(Source data)
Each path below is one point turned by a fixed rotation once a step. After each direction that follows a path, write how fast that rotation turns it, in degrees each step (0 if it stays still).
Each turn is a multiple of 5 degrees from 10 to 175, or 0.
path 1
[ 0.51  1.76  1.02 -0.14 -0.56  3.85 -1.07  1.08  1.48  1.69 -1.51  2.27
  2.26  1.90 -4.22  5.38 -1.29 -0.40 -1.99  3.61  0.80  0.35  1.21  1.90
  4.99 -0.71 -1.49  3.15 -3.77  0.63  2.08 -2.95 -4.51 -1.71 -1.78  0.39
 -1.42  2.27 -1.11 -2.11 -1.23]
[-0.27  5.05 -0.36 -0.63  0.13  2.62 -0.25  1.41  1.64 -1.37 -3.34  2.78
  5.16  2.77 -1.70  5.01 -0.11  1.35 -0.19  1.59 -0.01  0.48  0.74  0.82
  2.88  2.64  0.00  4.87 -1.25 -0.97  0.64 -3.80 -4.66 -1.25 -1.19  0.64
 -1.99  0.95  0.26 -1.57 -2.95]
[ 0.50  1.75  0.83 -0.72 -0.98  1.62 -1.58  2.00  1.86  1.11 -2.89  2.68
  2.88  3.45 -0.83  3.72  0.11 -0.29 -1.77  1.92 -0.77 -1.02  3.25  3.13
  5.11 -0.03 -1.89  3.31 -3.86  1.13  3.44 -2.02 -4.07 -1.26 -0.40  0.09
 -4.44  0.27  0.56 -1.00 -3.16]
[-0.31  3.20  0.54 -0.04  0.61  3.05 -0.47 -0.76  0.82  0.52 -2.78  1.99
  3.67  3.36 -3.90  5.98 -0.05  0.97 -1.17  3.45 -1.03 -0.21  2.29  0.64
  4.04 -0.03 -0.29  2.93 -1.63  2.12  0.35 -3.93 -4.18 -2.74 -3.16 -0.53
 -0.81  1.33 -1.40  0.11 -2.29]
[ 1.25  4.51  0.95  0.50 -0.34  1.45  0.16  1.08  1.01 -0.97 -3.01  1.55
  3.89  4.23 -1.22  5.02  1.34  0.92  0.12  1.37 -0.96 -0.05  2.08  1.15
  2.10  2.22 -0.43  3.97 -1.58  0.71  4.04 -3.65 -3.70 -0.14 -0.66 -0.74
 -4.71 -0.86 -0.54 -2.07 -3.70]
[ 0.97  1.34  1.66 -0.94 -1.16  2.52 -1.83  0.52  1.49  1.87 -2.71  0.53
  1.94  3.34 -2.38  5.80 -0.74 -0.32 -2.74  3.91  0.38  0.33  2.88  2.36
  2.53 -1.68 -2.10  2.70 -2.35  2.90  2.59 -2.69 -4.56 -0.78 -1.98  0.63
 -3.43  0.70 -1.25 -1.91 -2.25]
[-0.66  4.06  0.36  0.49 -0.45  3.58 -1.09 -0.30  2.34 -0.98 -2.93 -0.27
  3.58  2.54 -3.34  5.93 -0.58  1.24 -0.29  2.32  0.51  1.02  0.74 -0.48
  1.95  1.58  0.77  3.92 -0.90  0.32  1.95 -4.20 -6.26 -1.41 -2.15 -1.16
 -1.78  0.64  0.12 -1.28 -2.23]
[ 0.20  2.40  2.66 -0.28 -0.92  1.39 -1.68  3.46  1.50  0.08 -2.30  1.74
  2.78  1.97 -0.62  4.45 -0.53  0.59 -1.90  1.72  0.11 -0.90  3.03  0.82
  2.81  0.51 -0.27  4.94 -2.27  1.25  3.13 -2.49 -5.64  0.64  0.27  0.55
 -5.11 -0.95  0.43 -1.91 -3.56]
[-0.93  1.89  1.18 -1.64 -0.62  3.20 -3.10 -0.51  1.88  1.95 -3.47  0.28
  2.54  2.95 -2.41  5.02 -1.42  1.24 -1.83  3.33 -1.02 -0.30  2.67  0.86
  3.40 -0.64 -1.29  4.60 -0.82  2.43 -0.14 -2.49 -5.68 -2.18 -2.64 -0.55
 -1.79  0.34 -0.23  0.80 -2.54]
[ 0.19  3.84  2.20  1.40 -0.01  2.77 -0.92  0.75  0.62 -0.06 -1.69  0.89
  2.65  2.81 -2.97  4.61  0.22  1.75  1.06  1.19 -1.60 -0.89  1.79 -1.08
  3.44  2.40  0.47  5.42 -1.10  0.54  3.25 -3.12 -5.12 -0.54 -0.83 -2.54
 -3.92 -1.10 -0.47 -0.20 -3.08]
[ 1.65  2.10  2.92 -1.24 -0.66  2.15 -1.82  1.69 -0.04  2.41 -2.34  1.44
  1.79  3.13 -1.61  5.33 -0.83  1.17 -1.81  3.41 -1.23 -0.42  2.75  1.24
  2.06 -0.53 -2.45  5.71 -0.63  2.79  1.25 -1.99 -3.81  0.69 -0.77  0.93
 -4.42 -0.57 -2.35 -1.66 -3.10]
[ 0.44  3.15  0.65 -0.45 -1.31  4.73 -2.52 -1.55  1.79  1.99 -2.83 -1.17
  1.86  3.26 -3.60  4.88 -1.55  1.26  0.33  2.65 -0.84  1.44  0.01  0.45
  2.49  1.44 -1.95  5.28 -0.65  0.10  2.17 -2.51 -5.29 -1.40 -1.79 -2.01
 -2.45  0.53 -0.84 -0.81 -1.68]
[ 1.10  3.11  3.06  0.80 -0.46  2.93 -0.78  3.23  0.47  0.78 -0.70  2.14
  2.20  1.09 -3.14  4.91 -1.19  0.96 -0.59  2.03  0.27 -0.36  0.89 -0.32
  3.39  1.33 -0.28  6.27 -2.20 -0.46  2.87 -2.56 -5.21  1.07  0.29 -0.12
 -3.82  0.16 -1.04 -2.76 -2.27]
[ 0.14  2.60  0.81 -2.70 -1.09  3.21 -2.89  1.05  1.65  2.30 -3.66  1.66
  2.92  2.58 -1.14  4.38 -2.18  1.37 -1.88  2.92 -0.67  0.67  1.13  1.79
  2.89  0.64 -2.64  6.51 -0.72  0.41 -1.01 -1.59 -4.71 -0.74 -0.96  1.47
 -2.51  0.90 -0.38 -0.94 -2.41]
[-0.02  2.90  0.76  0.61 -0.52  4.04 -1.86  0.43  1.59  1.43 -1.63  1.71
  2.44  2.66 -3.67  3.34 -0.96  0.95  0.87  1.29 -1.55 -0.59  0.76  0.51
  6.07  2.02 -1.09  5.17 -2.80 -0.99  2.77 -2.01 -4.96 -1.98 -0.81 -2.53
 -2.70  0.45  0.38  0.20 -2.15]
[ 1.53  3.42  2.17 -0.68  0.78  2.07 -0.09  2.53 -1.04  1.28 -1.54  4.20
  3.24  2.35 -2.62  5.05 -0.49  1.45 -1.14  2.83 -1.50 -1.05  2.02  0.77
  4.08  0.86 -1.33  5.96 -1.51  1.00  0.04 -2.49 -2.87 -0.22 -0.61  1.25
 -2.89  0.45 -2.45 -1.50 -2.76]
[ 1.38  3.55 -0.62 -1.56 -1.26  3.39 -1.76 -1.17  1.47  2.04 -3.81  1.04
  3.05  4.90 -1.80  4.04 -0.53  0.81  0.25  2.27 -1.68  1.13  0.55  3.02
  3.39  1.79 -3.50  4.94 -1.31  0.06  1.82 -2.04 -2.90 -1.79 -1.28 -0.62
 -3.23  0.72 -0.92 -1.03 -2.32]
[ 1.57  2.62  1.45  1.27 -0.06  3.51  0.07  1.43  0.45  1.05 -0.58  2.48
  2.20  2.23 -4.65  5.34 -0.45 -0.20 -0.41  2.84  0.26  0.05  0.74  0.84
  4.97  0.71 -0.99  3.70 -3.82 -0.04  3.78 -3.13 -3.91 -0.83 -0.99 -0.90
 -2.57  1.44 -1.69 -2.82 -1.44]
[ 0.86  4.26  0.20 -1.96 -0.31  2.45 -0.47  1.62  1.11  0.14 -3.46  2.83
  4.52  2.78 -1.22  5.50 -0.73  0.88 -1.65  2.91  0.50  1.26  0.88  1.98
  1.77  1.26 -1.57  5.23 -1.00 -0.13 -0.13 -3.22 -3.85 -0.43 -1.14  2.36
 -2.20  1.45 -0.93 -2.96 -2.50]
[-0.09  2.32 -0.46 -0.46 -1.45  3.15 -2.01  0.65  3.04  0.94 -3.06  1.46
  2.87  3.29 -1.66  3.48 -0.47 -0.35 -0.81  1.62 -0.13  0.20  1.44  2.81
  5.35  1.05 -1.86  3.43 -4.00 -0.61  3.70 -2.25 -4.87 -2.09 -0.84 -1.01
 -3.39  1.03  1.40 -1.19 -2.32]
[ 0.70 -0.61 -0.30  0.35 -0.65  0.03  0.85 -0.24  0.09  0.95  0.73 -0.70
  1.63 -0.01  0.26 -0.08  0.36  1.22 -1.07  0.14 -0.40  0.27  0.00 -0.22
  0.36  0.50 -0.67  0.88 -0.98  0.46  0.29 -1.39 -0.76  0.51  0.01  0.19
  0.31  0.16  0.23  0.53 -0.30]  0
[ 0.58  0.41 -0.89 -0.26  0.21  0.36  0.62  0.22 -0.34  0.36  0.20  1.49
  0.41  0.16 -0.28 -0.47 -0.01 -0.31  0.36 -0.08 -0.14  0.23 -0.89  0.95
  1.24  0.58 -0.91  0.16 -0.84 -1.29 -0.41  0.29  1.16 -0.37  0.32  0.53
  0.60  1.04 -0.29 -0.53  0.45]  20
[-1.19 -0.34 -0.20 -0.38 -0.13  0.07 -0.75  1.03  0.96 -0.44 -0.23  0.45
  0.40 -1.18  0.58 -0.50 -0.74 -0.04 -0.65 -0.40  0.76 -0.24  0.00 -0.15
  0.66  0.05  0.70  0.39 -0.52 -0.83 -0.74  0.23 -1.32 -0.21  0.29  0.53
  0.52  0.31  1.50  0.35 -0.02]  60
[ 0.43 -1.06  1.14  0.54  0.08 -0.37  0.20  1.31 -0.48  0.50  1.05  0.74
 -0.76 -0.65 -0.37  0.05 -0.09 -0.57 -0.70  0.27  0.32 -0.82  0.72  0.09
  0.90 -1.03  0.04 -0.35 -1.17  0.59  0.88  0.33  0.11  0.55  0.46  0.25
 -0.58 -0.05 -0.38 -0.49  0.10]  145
(End Source data)
Look through the data above and report every line in which "Each" appears.

▶ Result of this exercise
Each path below is one point turned by a fixed rotation once a step. After each direction that follows a path, write how fast that rotation turns it, in degrees each step (0 if it stays still).
Each turn is a multiple of 5 degrees from 10 to 175, or 0.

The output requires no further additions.